TASK REQUIREMENTS
Without dropping or altering a single word, give the listing again.

PROVIDED DATA

_ _ _ _

Below are the code and all the weights of a small trained network. Each question names an input and a class and asks about switching units off, where a switched-off unit gives its printed mean instead of its output.

import numpy as np


def w(rows, s, z=0):
    codes = np.array(rows[::2]) - 128.0
    scale = np.full(codes.shape[1], s)
    scale[-1] = z or s
    return codes * scale


def norm(h):
    return h / np.sqrt((h * h).mean(-1, keepdims=True) + 1e-5)


def f(y):
    return np.maximum(y, 0)


def log_softmax(a):
    a = a - a.max(-1, keepdims=True)
    return a - np.log(np.exp(a).sum(-1, keepdims=True))


def net(x, mask):
    res = np.array(x, float).reshape(1, 4) / 4 @ E
    u = 0
    for l in range(3):
        y = f(norm(res) @ A[l][:, :-1].T + A[l][:, -1])
        res = res + np.where(mask[u : u + 6], y, B[l][:, -1]) @ B[l][:, :-1]
        u += 6
    return log_softmax(norm(res)[-1] @ U[:, :-1].T + U[:, -1])


A, B = {}, {}
E = w([
[143,163,72,186,148,120,143,86],'x0',
[193,112,168,79,165,202,77,95],'x1',
[133,23,80,124,37,209,176,99],'x2',
[88,1,81,134,169,158,5,85],'x3',
],0.009)
A[0] = w([
[139,162,254,104,118,136,134,159,83],'0.n1',
[114,152,139,130,100,107,181,186,49],'0.n2',
[170,233,114,148,191,72,145,130,64],'0.n3',
[133,109,112,112,133,147,70,87,16],'0.n4',
[160,209,241,68,122,130,126,165,62],'0.n5',
[170,108,174,28,95,150,136,172,3],'0.n6',
],0.0099,0.0035)
B[0] = w([
[151,188,146,63,145,98,166,191,223],'0.n1',
[184,87,98,156,189,31,59,174,201],'0.n2',
[71,198,241,31,100,200,164,254,255],'0.n3',
[104,78,123,148,203,139,128,82,186],'0.n4',
[137,248,197,66,123,137,185,246,253],'0.n5',
[68,161,232,101,96,134,212,188,193],'0.n6',
],0.0066,0.0064)
A[1] = w([
[119,128,44,169,63,101,158,46,59],'1.n1',
[135,254,85,179,134,105,166,125,185],'1.n2',
[178,75,129,88,10,184,223,142,72],'1.n3',
[149,178,135,121,175,79,55,131,62],'1.n4',
[119,240,74,217,127,27,166,110,103],'1.n5',
[85,102,97,210,71,33,162,212,4],'1.n6',
],0.0088,0.0029)
B[1] = w([
[186,189,96,96,138,147,144,128,186],'1.n1',
[183,108,169,91,117,158,147,133,242],'1.n2',
[83,145,174,220,132,80,115,105,254],'1.n3',
[102,120,157,195,146,107,158,164,191],'1.n4',
[204,42,157,56,211,138,143,200,197],'1.n5',
[119,125,1,93,114,95,150,110,218],'1.n6',
],0.012,0.0056)
A[2] = w([
[146,156,169,158,137,111,227,140,190],'2.n1',
[19,80,147,131,126,137,109,137,98],'2.n2',
[164,194,199,94,117,116,118,171,16],'2.n3',
[180,112,79,50,176,162,115,116,4],'2.n4',
[118,70,54,88,134,210,46,114,46],'2.n5',
[146,184,136,141,255,71,66,189,177],'2.n6',
],0.009,0.0043)
B[2] = w([
[154,68,158,56,196,177,84,107,237],'2.n1',
[161,90,122,142,160,41,105,119,173],'2.n2',
[161,203,130,58,113,186,97,167,217],'2.n3',
[126,14,134,184,103,105,154,137,150],'2.n4',
[201,89,101,110,141,71,235,207,184],'2.n5',
[66,95,219,165,2,153,88,98,254],'2.n6',
],0.009,0.0089)
U = w([
[146,196,124,193,141,177,107,45,1],'0',
[96,184,7,121,99,106,120,100,35],'1',
[127,176,205,55,131,165,119,166,160],'2',
[187,46,87,113,154,95,145,132,233],'3',
[55,84,182,194,120,113,56,100,98],'4',
],0.017,0.004)

Each question gives the input, the list of numbers given to net, and the class t.
The units are the neurons (one row each of A and B). Each row of codes is followed by its name. A weight is (code - 128) times the scale printed after its matrix; where a second scale follows, it is the last column's (A, B and U).
mask holds one flag per neuron, layer by layer. A switched-off neuron (its flag False) gives its mean, the last column of its row in B, instead of its output. The means were averaged over made-up inputs and are rounded, as every weight is.
A unit's drop is (log p(t) with every unit on - log p(t) with that unit switched off) / (log p(t) with every unit on - log p(t) with every unit switched off).
The circuit of an input: a set's keep is (log p(t) with only the set's units on - log p(t) with every unit switched off) / (log p(t) with every unit on - log p(t) with every unit switched off). Starting from the 12 units with the biggest drops (on a tie, the unit counted first), units are removed one at a time, each time the one whose removal leaves the highest keep (on an exact tie, the one counted first), for as long as the keep stays at least 0.8.
circuit, biggest first: the units of the circuit, biggest drop first
k most important neurons: the k neurons with the biggest drops, biggest first
top k neurons in layer l: the k neurons of layer l with the biggest drops, biggest first
drop of u: that unit's drop, to one decimal
input [4,-1,6,-2], class 0: circuit, biggest first	1.n3; 1.n1; 0.n5; 0.n3
input [1,-4,-5,4], class 4: 3 most important neurons	0.n5; 2.n6; 0.n1
input [1,-4,0,-1], class 3: circuit, biggest first	1.n6; 0.n5
input [-7,7,8,5], class 4: circuit, biggest first	1.n3
input [-7,-6,4,-4], class 3: top 2 neurons in layer 0	0.n3; 0.n2
input [0,3,8,-6], class 4: 3 most important neurons	1.n3; 0.n5; 0.n3
input [-8,-4,3,1], class 3: 4 most important neurons	2.n6; 1.n6; 2.n2; 0.n3
input [2,-6,-2,1], class 3: 2 most important neurons	1.n6; 0.n5
input [-1,8,-1,5], class 3: 2 most important neurons	2.n5; 1.n3
input [3,8,0,4], class 3: 2 most important neurons	2.n5; 1.n3
input [0,-8,-4,7], class 3: 3 most important neurons	1.n6; 1.n3; 1.n5
input [2,5,2,-1], class 4: 2 most important neurons	1.n3; 0.n3
input [-8,6,8,3], class 4: 2 most important neurons	1.n3; 0.n6
input [5,-6,-2,5], class 3: most important neuron	1.n5
input [6,6,6,0], class 0: top 3 neurons in layer 1	1.n3; 1.n5; 1.n6
input [-7,-1,6,0], class 4: drop of 1.n3	0.2
input [-4,-2,5,0], class 4: drop of 1.n3	0.5
input [-4,-7,5,1], class 1: drop of 0.n4	0.0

_ _ _ _

EXERCISE OUTPUT
Below are the code and all the weights of a small trained network. Each question names an input and a class and asks about switching units off, where a switched-off unit gives its printed mean instead of its output.

import numpy as np


def w(rows, s, z=0):
    codes = np.array(rows[::2]) - 128.0
    scale = np.full(codes.shape[1], s)
    scale[-1] = z or s
    return codes * scale


def norm(h):
    return h / np.sqrt((h * h).mean(-1, keepdims=True) + 1e-5)


def f(y):
    return np.maximum(y, 0)


def log_softmax(a):
    a = a - a.max(-1, keepdims=True)
    return a - np.log(np.exp(a).sum(-1, keepdims=True))


def net(x, mask):
    res = np.array(x, float).reshape(1, 4) / 4 @ E
    u = 0
    for l in range(3):
        y = f(norm(res) @ A[l][:, :-1].T + A[l][:, -1])
        res = res + np.where(mask[u : u + 6], y, B[l][:, -1]) @ B[l][:, :-1]
        u += 6
    return log_softmax(norm(res)[-1] @ U[:, :-1].T + U[:, -1])


A, B = {}, {}
E = w([
[143,163,72,186,148,120,143,86],'x0',
[193,112,168,79,165,202,77,95],'x1',
[133,23,80,124,37,209,176,99],'x2',
[88,1,81,134,169,158,5,85],'x3',
],0.009)
A[0] = w([
[139,162,254,104,118,136,134,159,83],'0.n1',
[114,152,139,130,100,107,181,186,49],'0.n2',
[170,233,114,148,191,72,145,130,64],'0.n3',
[133,109,112,112,133,147,70,87,16],'0.n4',
[160,209,241,68,122,130,126,165,62],'0.n5',
[170,108,174,28,95,150,136,172,3],'0.n6',
],0.0099,0.0035)
B[0] = w([
[151,188,146,63,145,98,166,191,223],'0.n1',
[184,87,98,156,189,31,59,174,201],'0.n2',
[71,198,241,31,100,200,164,254,255],'0.n3',
[104,78,123,148,203,139,128,82,186],'0.n4',
[137,248,197,66,123,137,185,246,253],'0.n5',
[68,161,232,101,96,134,212,188,193],'0.n6',
],0.0066,0.0064)
A[1] = w([
[119,128,44,169,63,101,158,46,59],'1.n1',
[135,254,85,179,134,105,166,125,185],'1.n2',
[178,75,129,88,10,184,223,142,72],'1.n3',
[149,178,135,121,175,79,55,131,62],'1.n4',
[119,240,74,217,127,27,166,110,103],'1.n5',
[85,102,97,210,71,33,162,212,4],'1.n6',
],0.0088,0.0029)
B[1] = w([
[186,189,96,96,138,147,144,128,186],'1.n1',
[183,108,169,91,117,158,147,133,242],'1.n2',
[83,145,174,220,132,80,115,105,254],'1.n3',
[102,120,157,195,146,107,158,164,191],'1.n4',
[204,42,157,56,211,138,143,200,197],'1.n5',
[119,125,1,93,114,95,150,110,218],'1.n6',
],0.012,0.0056)
A[2] = w([
[146,156,169,158,137,111,227,140,190],'2.n1',
[19,80,147,131,126,137,109,137,98],'2.n2',
[164,194,199,94,117,116,118,171,16],'2.n3',
[180,112,79,50,176,162,115,116,4],'2.n4',
[118,70,54,88,134,210,46,114,46],'2.n5',
[146,184,136,141,255,71,66,189,177],'2.n6',
],0.009,0.0043)
B[2] = w([
[154,68,158,56,196,177,84,107,237],'2.n1',
[161,90,122,142,160,41,105,119,173],'2.n2',
[161,203,130,58,113,186,97,167,217],'2.n3',
[126,14,134,184,103,105,154,137,150],'2.n4',
[201,89,101,110,141,71,235,207,184],'2.n5',
[66,95,219,165,2,153,88,98,254],'2.n6',
],0.009,0.0089)
U = w([
[146,196,124,193,141,177,107,45,1],'0',
[96,184,7,121,99,106,120,100,35],'1',
[127,176,205,55,131,165,119,166,160],'2',
[187,46,87,113,154,95,145,132,233],'3',
[55,84,182,194,120,113,56,100,98],'4',
],0.017,0.004)

Each question gives the input, the list of numbers given to net, and the class t.
The units are the neurons (one row each of A and B). Each row of codes is followed by its name. A weight is (code - 128) times the scale printed after its matrix; where a second scale follows, it is the last column's (A, B and U).
mask holds one flag per neuron, layer by layer. A switched-off neuron (its flag False) gives its mean, the last column of its row in B, instead of its output. The means were averaged over made-up inputs and are rounded, as every weight is.
A unit's drop is (log p(t) with every unit on - log p(t) with that unit switched off) / (log p(t) with every unit on - log p(t) with every unit switched off).
The circuit of an input: a set's keep is (log p(t) with only the set's units on - log p(t) with every unit switched off) / (log p(t) with every unit on - log p(t) with every unit switched off). Starting from the 12 units with the biggest drops (on a tie, the unit counted first), units are removed one at a time, each time the one whose removal leaves the highest keep (on an exact tie, the one counted first), for as long as the keep stays at least 0.8.
circuit, biggest first: the units of the circuit, biggest drop first
k most important neurons: the k neurons with the biggest drops, biggest first
top k neurons in layer l: the k neurons of layer l with the biggest drops, biggest first
drop of u: that unit's drop, to one decimal
input [4,-1,6,-2], class 0: circuit, biggest first	1.n3; 1.n1; 0.n5; 0.n3
input [1,-4,-5,4], class 4: 3 most important neurons	0.n5; 2.n6; 0.n1
input [1,-4,0,-1], class 3: circuit, biggest first	1.n6; 0.n5
input [-7,7,8,5], class 4: circuit, biggest first	1.n3
input [-7,-6,4,-4], class 3: top 2 neurons in layer 0	0.n3; 0.n2
input [0,3,8,-6], class 4: 3 most important neurons	1.n3; 0.n5; 0.n3
input [-8,-4,3,1], class 3: 4 most important neurons	2.n6; 1.n6; 2.n2; 0.n3
input [2,-6,-2,1], class 3: 2 most important neurons	1.n6; 0.n5
input [-1,8,-1,5], class 3: 2 most important neurons	2.n5; 1.n3
input [3,8,0,4], class 3: 2 most important neurons	2.n5; 1.n3
input [0,-8,-4,7], class 3: 3 most important neurons	1.n6; 1.n3; 1.n5
input [2,5,2,-1], class 4: 2 most important neurons	1.n3; 0.n3
input [-8,6,8,3], class 4: 2 most important neurons	1.n3; 0.n6
input [5,-6,-2,5], class 3: most important neuron	1.n5
input [6,6,6,0], class 0: top 3 neurons in layer 1	1.n3; 1.n5; 1.n6
input [-7,-1,6,0], class 4: drop of 1.n3	0.2
input [-4,-2,5,0], class 4: drop of 1.n3	0.5
input [-4,-7,5,1], class 1: drop of 0.n4	0.0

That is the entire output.